Source data:

>>

Look-ups in named tables: a row name and a column name give one cell, copied from the table.

Table Mopave
	Seguvad	Tosas
Muvafu	7564	4485
Tedusev	8531	8714
Muda	2730	8198
Pino	8863	941
Fad	8087	889

Muda, Tosas => 8198
Pino, Seguvad => 8863
Pino, Tosas => 941
Tedusev, Tosas => 8714
Muda, Seguvad => 2730
Muvafu, Seguvad => 7564

Table Mir
|  | Nek | Nenalaz | Lenal |
|---|---|---|---|
| Sep | -13.14 | -2.86 | -41.89 |
| Sok | -15.30 | -1.51 | -77.86 |
| Lufuse | -31.00 | 8.28 | 2.55 |
| Tafera | -13.48 | -2.65 | 10.37 |
| Fir | 10.93 | -17.88 | -81.65 |
| Ris | 74.21 | -57.37 | -74.64 |
| Tagunu | 51.34 | -43.10 | -65.79 |
| Safu | -45.72 | 17.47 | -9.22 |
| Dul | 52.38 | -43.75 | -85.14 |
| Rik | 10.85 | -17.83 | -51.38 |
| Forefo | 64.12 | -51.08 | -70.81 |
| Nas | -31.31 | 8.48 | -34.88 |

Fir, Lenal -> -81.65
Sok, Nek -> -15.30
Sep, Nek -> -13.14
Rik, Nenalaz -> -17.83
Sok, Nenalaz -> -1.51
Tafera, Lenal -> 10.37
Which row has the largest Nek? Ris

Table Div
         Padukem  Kazibem  Mefub  Bomok  Kofa  Ges  Tukon  Solire
Rolam         47       55     61     83    73   47     70      86
Rogesi        61       58     89     61    54   69     28      96
Nime          39       66     69     46    87   32     77      85
Bepalos       64       51     65     31    82   41     42      65
Panozo        68       61     41     41    50   64     65      19
Zezi          72       60     67     10    60   59     34      42
Mimove        46       74     49     53    56   55     91      43
Kag           59       45     33     95    68   51     75      51
Kor           79       44     61     67    47   75     25      56
Getomom       39       83     65     75    38   72     90      65
Zuv           49       78     85     47    45   70     57      78
Kilug         86       25     36     76    69   56     29      42

Padukem of Bepalos = 64
Mefub of Kilug = 36
Kazibem of Rogesi = 58
Mefub of Rogesi = 89
Solire of Panozo = 19
Tukon of Mimove = 91
Kazibem of Zuv = 78
Tukon of Zezi = 34
Kofa of Rogesi = 54
Ges of Panozo = 64
Padukem of Kag = 59
Ges of Kilug = 56
Bomok of Bepalos = 31
Kofa of Nime = 87

Pim
columns: Varu, Kif, Vob
Risop: [30, -50, -41]
Mudu: [-7, -77, 4]
Guf: [21, -8, 31]
Dakupi: [-6, -47, -50]
Tuv: [73, 2, -6]
Tama: [73, 3, -3]
Busalo: [21, -18, -57]
Fekiz: [26, -2, -50]

Tuv, Varu -> 73
Tuv, Vob -> -6
Dakupi, Varu -> -6
Guf, Kif -> -8
Risop, Varu -> 30
Fekiz, Varu -> 26
Tama, Kif -> 3
Tama, Varu -> 73
Mudu, Kif -> -77

Sel:
|  | Peko | Dage | Bul | Gok | Sodupoz |
|---|---|---|---|---|---|
| Fofu | 0.5 | 0.6 | 0.4 | 0.3 | 0.7 |
| Mepevet | 0.3 | 0.5 | 0.3 | 0.3 | 0.9 |
| Kad | 1.0 | 0.2 | 0.5 | 0.0 | 0.2 |
| Kal | 0.2 | 0.1 | 0.5 | 0.5 | 1.0 |
| Bimi | 0.5 | 0.5 | 0.4 | 0.5 | 0.7 |
| Duv | 0.4 | 0.4 | 0.7 | 0.2 | 0.5 |

Bimi, Sodupoz: 0.7
Bimi, Dage: 0.5
Fofu, Dage: 0.6
Fofu, Bul: 0.4
Mepevet, Bul: 0.3
Fofu, Peko: 0.5
Duv, Peko: 0.4
Mepevet, Peko: 0.3
Fofu, Gok: 0.3
Duv, Dage: 0.4
Kal, Dage: 0.1
Kad, Gok: 0.0
Duv, Sodupoz: 0.5
Duv, Gok: 0.2
Mepevet, Dage: 0.5
Bimi, Bul: 0.4
Which row has the largest Sodupoz? Kal

Kovo
fields: Lup, Zuteg, Kebitu, Gilave
Zilozo: [-74.7, -71.2, -74.2, -57.1]
Daduz: [-5.1, -70.5, 36.9, 4.5]
Zaved: [-41.4, 3.6, -5.8, -79.3]
Guz: [-94.3, -63.6, -11.8, -58.7]
Loz: [-26.1, -96.1, -35.5, -24.4]
Pibizav: [-50.4, 37.4, -3.3, -95.4]
Tal: [-16.5, -30.9, -3.9, -44.4]
Lop: [-30.2, 52.8, -38.7, -37.5]

Loz, Lup: -26.1
Lop, Zuteg: 52.8
Loz, Zuteg: -96.1
Guz, Zuteg: -63.6
Daduz, Kebitu: 36.9
Zaved, Lup: -41.4
Tal, Kebitu: -3.9
Pibizav, Gilave: -95.4
Pibizav, Lup: -50.4
Tal, Lup: -16.5
Zilozo, Gilave: -57.1
Guz, Lup: -94.3
Zilozo, Kebitu: -74.2
Daduz, Lup: -5.1
Lop, Kebitu: -38.7
Which row has the largest Zuteg? Lop

Bav
         Buf  Muz  Lefike  Fepi  Zul  Bem  Les  Kaverus  Bazotuz  Fop
Gamod    191  147     108   170  151  196  219      210      109  124
Zegit    155  135     135   117  160  142  139      160       73  156
Leb      167  181     130   173  112  158  198      124      115  111
Nim      134  168     152   203  172  169  182       47      111  174
Buduv    138  178     205   181  131  132  161      189      112  109
Tezigap  165  144     209   141  180  150  142      145      131  206

What is the Kaverus of Zegit in Bav?
160
What is the Kaverus of Gamod in Bav?
210
What is the Fepi of Nim in Bav?
203
What is the Bazotuz of Buduv in Bav?
112
What is the Les of Zegit in Bav?
139
What is the Lefike of Leb in Bav?
130
What is the Lefike of Tezigap in Bav?
209
What is the Zul of Nim in Bav?
172
What is the Fop of Zegit in Bav?
156
What is the Bem of Leb in Bav?
158
What is the Kaverus of Nim in Bav?
47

<<

AIM OF THE EXERCISE: What you need to do is repeat every record above exactly.

ANSWER SPACE:
Look-ups in named tables: a row name and a column name give one cell, copied from the table.

Table Mopave
	Seguvad	Tosas
Muvafu	7564	4485
Tedusev	8531	8714
Muda	2730	8198
Pino	8863	941
Fad	8087	889

Muda, Tosas => 8198
Pino, Seguvad => 8863
Pino, Tosas => 941
Tedusev, Tosas => 8714
Muda, Seguvad => 2730
Muvafu, Seguvad => 7564

Table Mir
|  | Nek | Nenalaz | Lenal |
|---|---|---|---|
| Sep | -13.14 | -2.86 | -41.89 |
| Sok | -15.30 | -1.51 | -77.86 |
| Lufuse | -31.00 | 8.28 | 2.55 |
| Tafera | -13.48 | -2.65 | 10.37 |
| Fir | 10.93 | -17.88 | -81.65 |
| Ris | 74.21 | -57.37 | -74.64 |
| Tagunu | 51.34 | -43.10 | -65.79 |
| Safu | -45.72 | 17.47 | -9.22 |
| Dul | 52.38 | -43.75 | -85.14 |
| Rik | 10.85 | -17.83 | -51.38 |
| Forefo | 64.12 | -51.08 | -70.81 |
| Nas | -31.31 | 8.48 | -34.88 |

Fir, Lenal -> -81.65
Sok, Nek -> -15.30
Sep, Nek -> -13.14
Rik, Nenalaz -> -17.83
Sok, Nenalaz -> -1.51
Tafera, Lenal -> 10.37
Which row has the largest Nek? Ris

Table Div
         Padukem  Kazibem  Mefub  Bomok  Kofa  Ges  Tukon  Solire
Rolam         47       55     61     83    73   47     70      86
Rogesi        61       58     89     61    54   69     28      96
Nime          39       66     69     46    87   32     77      85
Bepalos       64       51     65     31    82   41     42      65
Panozo        68       61     41     41    50   64     65      19
Zezi          72       60     67     10    60   59     34      42
Mimove        46       74     49     53    56   55     91      43
Kag           59       45     33     95    68   51     75      51
Kor           79       44     61     67    47   75     25      56
Getomom       39       83     65     75    38   72     90      65
Zuv           49       78     85     47    45   70     57      78
Kilug         86       25     36     76    69   56     29      42

Padukem of Bepalos = 64
Mefub of Kilug = 36
Kazibem of Rogesi = 58
Mefub of Rogesi = 89
Solire of Panozo = 19
Tukon of Mimove = 91
Kazibem of Zuv = 78
Tukon of Zezi = 34
Kofa of Rogesi = 54
Ges of Panozo = 64
Padukem of Kag = 59
Ges of Kilug = 56
Bomok of Bepalos = 31
Kofa of Nime = 87

Pim
columns: Varu, Kif, Vob
Risop: [30, -50, -41]
Mudu: [-7, -77, 4]
Guf: [21, -8, 31]
Dakupi: [-6, -47, -50]
Tuv: [73, 2, -6]
Tama: [73, 3, -3]
Busalo: [21, -18, -57]
Fekiz: [26, -2, -50]

Tuv, Varu -> 73
Tuv, Vob -> -6
Dakupi, Varu -> -6
Guf, Kif -> -8
Risop, Varu -> 30
Fekiz, Varu -> 26
Tama, Kif -> 3
Tama, Varu -> 73
Mudu, Kif -> -77

Sel:
|  | Peko | Dage | Bul | Gok | Sodupoz |
|---|---|---|---|---|---|
| Fofu | 0.5 | 0.6 | 0.4 | 0.3 | 0.7 |
| Mepevet | 0.3 | 0.5 | 0.3 | 0.3 | 0.9 |
| Kad | 1.0 | 0.2 | 0.5 | 0.0 | 0.2 |
| Kal | 0.2 | 0.1 | 0.5 | 0.5 | 1.0 |
| Bimi | 0.5 | 0.5 | 0.4 | 0.5 | 0.7 |
| Duv | 0.4 | 0.4 | 0.7 | 0.2 | 0.5 |

Bimi, Sodupoz: 0.7
Bimi, Dage: 0.5
Fofu, Dage: 0.6
Fofu, Bul: 0.4
Mepevet, Bul: 0.3
Fofu, Peko: 0.5
Duv, Peko: 0.4
Mepevet, Peko: 0.3
Fofu, Gok: 0.3
Duv, Dage: 0.4
Kal, Dage: 0.1
Kad, Gok: 0.0
Duv, Sodupoz: 0.5
Duv, Gok: 0.2
Mepevet, Dage: 0.5
Bimi, Bul: 0.4
Which row has the largest Sodupoz? Kal

Kovo
fields: Lup, Zuteg, Kebitu, Gilave
Zilozo: [-74.7, -71.2, -74.2, -57.1]
Daduz: [-5.1, -70.5, 36.9, 4.5]
Zaved: [-41.4, 3.6, -5.8, -79.3]
Guz: [-94.3, -63.6, -11.8, -58.7]
Loz: [-26.1, -96.1, -35.5, -24.4]
Pibizav: [-50.4, 37.4, -3.3, -95.4]
Tal: [-16.5, -30.9, -3.9, -44.4]
Lop: [-30.2, 52.8, -38.7, -37.5]

Loz, Lup: -26.1
Lop, Zuteg: 52.8
Loz, Zuteg: -96.1
Guz, Zuteg: -63.6
Daduz, Kebitu: 36.9
Zaved, Lup: -41.4
Tal, Kebitu: -3.9
Pibizav, Gilave: -95.4
Pibizav, Lup: -50.4
Tal, Lup: -16.5
Zilozo, Gilave: -57.1
Guz, Lup: -94.3
Zilozo, Kebitu: -74.2
Daduz, Lup: -5.1
Lop, Kebitu: -38.7
Which row has the largest Zuteg? Lop

Bav
         Buf  Muz  Lefike  Fepi  Zul  Bem  Les  Kaverus  Bazotuz  Fop
Gamod    191  147     108   170  151  196  219      210      109  124
Zegit    155  135     135   117  160  142  139      160       73  156
Leb      167  181     130   173  112  158  198      124      115  111
Nim      134  168     152   203  172  169  182       47      111  174
Buduv    138  178     205   181  131  132  161      189      112  109
Tezigap  165  144     209   141  180  150  142      145      131  206

What is the Kaverus of Zegit in Bav?
160
What is the Kaverus of Gamod in Bav?
210
What is the Fepi of Nim in Bav?
203
What is the Bazotuz of Buduv in Bav?
112
What is the Les of Zegit in Bav?
139
What is the Lefike of Leb in Bav?
130
What is the Lefike of Tezigap in Bav?
209
What is the Zul of Nim in Bav?
172
What is the Fop of Zegit in Bav?
156
What is the Bem of Leb in Bav?
158
What is the Kaverus of Nim in Bav?
47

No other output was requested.